----- Records shown -----
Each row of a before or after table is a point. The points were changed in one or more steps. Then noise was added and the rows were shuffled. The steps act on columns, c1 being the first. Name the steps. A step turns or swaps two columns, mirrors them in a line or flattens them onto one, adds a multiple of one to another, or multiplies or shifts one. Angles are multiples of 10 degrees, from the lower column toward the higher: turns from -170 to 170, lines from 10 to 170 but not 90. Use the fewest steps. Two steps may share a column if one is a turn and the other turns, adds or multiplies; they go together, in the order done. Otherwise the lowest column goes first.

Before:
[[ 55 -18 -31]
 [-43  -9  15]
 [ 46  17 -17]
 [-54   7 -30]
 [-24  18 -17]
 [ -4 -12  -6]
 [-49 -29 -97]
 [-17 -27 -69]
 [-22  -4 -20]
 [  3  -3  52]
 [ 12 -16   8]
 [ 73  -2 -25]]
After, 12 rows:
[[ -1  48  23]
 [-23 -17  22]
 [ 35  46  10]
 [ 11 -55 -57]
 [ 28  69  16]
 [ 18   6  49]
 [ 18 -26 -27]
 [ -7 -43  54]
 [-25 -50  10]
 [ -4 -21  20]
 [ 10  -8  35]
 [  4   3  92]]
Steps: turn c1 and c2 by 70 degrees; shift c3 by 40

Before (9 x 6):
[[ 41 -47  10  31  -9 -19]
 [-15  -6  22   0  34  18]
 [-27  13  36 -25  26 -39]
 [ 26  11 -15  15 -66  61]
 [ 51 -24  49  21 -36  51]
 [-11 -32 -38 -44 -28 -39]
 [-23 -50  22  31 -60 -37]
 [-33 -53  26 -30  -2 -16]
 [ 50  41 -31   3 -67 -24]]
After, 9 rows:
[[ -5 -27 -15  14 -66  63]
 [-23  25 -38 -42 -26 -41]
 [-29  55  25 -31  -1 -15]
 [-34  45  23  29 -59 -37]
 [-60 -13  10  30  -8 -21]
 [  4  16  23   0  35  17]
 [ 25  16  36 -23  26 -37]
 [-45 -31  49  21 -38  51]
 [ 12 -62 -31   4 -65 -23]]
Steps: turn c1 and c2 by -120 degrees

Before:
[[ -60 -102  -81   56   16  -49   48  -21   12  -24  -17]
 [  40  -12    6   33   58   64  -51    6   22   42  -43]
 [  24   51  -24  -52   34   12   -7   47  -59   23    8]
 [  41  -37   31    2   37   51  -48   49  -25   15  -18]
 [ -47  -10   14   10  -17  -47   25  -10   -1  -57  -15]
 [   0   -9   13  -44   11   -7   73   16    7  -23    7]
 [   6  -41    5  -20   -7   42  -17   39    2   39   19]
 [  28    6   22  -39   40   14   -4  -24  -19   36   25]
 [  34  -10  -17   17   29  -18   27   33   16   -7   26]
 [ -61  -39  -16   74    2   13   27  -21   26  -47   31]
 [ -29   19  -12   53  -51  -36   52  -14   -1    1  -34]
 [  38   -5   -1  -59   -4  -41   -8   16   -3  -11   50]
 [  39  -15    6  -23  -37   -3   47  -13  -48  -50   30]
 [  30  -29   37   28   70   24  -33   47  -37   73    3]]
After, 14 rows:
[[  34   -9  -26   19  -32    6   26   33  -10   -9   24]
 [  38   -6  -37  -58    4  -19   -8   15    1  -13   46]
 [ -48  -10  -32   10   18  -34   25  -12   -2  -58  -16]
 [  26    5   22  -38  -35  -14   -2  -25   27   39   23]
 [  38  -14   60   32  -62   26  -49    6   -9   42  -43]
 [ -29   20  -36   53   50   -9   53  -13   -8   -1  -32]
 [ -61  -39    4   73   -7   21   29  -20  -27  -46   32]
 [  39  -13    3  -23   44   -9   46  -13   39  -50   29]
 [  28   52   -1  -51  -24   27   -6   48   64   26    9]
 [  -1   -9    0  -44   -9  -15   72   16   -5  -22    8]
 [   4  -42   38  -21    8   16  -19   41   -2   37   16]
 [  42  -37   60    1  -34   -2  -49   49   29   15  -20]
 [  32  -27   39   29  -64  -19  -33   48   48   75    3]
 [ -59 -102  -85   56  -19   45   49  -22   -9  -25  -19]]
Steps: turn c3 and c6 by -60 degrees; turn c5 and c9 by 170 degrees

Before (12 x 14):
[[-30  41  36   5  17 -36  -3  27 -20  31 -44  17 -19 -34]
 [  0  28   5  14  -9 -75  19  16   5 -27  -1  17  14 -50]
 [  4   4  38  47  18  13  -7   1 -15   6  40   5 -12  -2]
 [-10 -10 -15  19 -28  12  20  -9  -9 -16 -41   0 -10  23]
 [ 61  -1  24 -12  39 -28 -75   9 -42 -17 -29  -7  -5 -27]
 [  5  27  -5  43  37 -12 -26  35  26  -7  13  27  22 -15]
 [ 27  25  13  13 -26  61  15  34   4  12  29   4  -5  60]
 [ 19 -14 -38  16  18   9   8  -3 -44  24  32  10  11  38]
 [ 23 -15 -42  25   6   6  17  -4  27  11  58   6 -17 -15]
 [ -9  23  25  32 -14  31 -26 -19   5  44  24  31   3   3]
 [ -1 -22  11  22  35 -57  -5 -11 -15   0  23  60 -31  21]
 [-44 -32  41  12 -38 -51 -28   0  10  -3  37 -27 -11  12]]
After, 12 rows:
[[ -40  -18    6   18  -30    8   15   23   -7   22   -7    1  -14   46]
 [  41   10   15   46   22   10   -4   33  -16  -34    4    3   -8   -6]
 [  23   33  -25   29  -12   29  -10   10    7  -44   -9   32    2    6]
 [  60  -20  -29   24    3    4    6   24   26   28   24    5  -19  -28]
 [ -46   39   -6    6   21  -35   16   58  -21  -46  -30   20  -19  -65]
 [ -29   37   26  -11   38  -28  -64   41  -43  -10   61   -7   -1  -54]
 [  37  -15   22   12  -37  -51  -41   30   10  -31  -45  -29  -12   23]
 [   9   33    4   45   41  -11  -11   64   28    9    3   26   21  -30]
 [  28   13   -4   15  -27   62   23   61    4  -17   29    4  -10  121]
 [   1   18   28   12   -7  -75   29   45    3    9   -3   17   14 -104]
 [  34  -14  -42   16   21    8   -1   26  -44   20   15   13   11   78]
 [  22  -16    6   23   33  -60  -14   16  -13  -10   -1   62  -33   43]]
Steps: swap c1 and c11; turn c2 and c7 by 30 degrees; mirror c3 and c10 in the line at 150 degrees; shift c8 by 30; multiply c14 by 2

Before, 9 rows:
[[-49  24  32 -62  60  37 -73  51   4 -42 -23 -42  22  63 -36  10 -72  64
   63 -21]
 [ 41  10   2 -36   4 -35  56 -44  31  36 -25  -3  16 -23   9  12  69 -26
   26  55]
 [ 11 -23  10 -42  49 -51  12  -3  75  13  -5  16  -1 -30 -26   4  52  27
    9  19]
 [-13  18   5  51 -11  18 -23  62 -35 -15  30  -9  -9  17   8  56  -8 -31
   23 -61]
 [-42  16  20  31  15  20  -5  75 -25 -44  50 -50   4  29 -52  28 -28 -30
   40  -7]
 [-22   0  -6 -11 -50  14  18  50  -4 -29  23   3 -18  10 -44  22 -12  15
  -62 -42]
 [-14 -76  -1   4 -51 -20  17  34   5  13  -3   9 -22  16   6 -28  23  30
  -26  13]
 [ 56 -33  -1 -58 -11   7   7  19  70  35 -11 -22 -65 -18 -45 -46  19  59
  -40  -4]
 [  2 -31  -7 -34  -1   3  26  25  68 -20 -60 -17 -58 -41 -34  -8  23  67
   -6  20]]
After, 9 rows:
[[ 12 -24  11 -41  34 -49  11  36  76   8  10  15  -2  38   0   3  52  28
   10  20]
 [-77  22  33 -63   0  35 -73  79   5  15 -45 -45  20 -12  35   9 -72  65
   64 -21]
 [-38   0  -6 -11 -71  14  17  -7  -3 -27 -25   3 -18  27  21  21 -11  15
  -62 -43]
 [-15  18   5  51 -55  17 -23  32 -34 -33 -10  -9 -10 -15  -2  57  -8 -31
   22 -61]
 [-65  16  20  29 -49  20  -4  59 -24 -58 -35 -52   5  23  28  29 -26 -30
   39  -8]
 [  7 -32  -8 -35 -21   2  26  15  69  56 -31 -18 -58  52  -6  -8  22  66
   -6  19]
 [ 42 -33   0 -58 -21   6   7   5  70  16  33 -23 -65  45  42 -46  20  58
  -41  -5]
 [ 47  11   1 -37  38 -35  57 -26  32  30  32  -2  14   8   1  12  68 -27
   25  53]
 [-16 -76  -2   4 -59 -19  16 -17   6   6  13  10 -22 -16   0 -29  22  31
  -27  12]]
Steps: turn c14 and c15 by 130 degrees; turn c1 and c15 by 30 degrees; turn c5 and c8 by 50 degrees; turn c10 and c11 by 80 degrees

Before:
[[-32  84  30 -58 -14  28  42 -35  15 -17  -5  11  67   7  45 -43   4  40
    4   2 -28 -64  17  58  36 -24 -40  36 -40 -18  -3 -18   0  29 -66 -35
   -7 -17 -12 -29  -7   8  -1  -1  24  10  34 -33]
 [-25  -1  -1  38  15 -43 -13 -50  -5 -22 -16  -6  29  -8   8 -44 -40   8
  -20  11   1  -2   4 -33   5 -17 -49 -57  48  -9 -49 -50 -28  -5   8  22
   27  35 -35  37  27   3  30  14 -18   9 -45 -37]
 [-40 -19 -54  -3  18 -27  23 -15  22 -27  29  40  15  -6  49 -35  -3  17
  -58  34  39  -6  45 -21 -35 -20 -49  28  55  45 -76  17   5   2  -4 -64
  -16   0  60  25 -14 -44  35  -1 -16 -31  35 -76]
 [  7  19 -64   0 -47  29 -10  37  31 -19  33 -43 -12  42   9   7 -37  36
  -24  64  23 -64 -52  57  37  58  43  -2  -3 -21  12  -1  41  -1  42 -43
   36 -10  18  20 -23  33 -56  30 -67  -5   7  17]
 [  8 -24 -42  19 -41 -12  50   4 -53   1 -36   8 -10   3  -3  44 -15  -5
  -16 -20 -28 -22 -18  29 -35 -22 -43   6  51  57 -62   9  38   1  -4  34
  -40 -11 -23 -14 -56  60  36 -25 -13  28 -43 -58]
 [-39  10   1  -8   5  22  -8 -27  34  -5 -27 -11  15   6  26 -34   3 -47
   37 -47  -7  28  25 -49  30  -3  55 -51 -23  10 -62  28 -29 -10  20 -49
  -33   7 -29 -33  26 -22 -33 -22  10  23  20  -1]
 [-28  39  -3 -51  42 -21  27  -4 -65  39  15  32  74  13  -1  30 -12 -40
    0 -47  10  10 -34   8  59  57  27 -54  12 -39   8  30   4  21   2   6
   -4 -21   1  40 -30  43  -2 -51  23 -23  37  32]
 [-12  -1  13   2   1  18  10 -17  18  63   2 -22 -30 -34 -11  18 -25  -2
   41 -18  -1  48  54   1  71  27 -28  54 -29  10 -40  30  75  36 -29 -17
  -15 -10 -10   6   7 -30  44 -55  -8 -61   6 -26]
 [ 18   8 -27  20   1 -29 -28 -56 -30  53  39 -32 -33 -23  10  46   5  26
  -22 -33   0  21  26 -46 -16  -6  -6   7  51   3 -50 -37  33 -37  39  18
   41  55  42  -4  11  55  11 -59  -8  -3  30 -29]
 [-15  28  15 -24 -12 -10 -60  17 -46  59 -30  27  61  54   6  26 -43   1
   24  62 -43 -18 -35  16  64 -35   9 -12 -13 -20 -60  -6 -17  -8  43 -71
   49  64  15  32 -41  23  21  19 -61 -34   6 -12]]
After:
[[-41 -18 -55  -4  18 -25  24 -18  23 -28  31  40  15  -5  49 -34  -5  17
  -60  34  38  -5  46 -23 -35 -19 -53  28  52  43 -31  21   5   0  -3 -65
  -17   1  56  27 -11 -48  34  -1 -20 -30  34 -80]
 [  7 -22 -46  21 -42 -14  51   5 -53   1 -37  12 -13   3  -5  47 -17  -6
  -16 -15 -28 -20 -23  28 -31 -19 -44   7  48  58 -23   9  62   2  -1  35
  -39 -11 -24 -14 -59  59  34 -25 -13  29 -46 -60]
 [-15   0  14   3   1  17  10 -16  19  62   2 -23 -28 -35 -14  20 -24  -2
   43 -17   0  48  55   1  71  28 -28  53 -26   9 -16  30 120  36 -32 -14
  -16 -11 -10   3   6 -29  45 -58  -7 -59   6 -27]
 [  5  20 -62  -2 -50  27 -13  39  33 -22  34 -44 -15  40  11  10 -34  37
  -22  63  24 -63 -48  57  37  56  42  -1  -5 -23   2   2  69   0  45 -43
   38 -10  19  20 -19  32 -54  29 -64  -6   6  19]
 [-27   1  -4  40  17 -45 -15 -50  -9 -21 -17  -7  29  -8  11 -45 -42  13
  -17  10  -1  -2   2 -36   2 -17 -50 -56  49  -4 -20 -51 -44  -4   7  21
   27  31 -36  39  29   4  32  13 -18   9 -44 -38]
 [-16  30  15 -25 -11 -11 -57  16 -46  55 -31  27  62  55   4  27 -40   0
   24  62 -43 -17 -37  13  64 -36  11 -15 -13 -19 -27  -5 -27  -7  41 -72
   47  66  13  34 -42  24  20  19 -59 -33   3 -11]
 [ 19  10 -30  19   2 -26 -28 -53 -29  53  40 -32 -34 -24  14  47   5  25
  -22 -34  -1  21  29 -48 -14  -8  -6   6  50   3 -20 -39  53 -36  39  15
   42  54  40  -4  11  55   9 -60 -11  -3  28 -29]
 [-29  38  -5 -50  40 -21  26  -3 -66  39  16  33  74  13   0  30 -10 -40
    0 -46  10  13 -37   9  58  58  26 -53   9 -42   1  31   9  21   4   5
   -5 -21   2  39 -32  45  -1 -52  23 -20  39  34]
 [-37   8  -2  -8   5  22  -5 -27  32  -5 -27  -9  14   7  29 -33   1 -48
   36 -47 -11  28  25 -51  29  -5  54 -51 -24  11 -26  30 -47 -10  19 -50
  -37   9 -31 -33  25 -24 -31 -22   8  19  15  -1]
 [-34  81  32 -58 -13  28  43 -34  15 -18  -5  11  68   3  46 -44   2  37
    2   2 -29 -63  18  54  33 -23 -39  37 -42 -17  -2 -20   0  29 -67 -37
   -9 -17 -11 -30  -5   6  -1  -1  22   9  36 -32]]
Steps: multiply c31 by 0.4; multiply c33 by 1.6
-----
Work to be completed ▸ Lines that include the word "multiply" — how many are there in the data? Answer with the number alone.

The answer ▸ 2